### Exercise inputs
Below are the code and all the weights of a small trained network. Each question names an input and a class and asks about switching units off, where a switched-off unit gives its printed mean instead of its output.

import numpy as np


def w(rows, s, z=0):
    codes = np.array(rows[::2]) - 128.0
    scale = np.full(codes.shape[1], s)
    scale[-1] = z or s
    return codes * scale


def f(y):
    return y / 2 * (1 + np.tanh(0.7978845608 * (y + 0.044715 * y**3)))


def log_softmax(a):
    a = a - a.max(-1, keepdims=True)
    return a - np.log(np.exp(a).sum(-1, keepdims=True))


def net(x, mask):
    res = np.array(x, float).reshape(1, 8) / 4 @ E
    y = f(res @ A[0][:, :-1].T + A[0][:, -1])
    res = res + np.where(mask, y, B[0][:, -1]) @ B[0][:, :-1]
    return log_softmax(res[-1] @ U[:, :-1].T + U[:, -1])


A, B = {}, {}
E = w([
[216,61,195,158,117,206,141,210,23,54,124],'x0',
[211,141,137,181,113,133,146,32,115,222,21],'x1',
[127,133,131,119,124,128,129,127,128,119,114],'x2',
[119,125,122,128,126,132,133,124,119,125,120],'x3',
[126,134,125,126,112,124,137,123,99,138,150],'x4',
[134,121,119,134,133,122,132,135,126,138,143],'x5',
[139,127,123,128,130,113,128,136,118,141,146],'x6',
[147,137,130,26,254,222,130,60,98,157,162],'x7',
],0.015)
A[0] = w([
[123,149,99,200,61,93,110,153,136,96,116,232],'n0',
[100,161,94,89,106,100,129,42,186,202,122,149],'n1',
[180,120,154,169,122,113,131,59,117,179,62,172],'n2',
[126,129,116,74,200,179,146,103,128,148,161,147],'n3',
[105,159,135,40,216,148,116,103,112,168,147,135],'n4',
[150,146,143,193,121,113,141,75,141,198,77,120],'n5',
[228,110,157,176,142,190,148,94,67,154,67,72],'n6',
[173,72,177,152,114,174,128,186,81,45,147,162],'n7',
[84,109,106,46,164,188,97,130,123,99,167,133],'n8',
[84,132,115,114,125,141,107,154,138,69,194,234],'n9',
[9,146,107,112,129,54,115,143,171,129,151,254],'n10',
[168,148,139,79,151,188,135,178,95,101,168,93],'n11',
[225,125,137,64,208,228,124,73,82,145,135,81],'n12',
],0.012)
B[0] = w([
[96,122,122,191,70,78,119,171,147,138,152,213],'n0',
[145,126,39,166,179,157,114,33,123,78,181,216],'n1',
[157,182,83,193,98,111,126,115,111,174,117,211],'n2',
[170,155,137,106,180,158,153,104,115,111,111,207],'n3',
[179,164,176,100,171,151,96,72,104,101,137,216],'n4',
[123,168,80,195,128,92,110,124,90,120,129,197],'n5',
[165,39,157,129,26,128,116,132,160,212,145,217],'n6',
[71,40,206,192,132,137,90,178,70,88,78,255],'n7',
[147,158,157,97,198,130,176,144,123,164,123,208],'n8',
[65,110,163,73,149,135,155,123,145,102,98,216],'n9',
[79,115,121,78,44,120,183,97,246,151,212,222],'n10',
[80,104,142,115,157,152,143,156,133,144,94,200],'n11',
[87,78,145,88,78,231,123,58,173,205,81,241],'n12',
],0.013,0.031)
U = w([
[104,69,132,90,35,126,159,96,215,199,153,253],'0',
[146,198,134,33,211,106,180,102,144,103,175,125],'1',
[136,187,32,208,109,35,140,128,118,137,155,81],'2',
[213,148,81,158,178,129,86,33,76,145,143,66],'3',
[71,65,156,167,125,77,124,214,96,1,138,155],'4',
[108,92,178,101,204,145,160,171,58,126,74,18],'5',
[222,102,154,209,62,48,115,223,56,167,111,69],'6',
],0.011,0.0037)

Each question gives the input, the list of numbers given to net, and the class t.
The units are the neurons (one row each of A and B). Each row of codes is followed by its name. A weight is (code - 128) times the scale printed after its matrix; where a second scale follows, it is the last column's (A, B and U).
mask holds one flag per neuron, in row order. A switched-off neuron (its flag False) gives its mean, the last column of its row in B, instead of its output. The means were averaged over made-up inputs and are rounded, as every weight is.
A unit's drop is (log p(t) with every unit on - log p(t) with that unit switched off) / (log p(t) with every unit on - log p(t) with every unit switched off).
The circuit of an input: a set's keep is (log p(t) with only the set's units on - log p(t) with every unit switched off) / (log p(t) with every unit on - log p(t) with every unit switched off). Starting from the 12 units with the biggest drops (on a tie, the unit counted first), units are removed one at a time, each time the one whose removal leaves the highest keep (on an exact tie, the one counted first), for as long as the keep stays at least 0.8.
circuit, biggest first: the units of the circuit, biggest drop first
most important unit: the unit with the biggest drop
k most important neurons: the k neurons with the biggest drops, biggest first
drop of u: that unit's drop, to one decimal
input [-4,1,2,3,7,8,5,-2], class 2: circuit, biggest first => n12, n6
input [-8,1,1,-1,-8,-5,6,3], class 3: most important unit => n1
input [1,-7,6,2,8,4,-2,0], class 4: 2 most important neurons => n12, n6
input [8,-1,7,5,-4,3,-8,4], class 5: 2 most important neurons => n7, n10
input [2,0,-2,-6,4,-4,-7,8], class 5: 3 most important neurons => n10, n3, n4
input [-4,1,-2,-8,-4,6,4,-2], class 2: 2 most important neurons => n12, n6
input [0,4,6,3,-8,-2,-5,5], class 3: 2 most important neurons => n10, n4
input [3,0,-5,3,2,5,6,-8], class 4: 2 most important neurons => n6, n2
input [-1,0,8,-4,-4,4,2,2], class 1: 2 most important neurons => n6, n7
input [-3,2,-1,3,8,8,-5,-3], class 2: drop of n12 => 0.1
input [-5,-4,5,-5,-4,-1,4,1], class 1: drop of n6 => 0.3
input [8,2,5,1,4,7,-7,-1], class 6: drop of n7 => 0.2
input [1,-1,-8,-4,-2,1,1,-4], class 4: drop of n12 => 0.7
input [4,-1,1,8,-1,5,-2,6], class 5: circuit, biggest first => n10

### Task description
For the records above, tally the lines holding the word "output". Answer with the number only.

### Solution below
2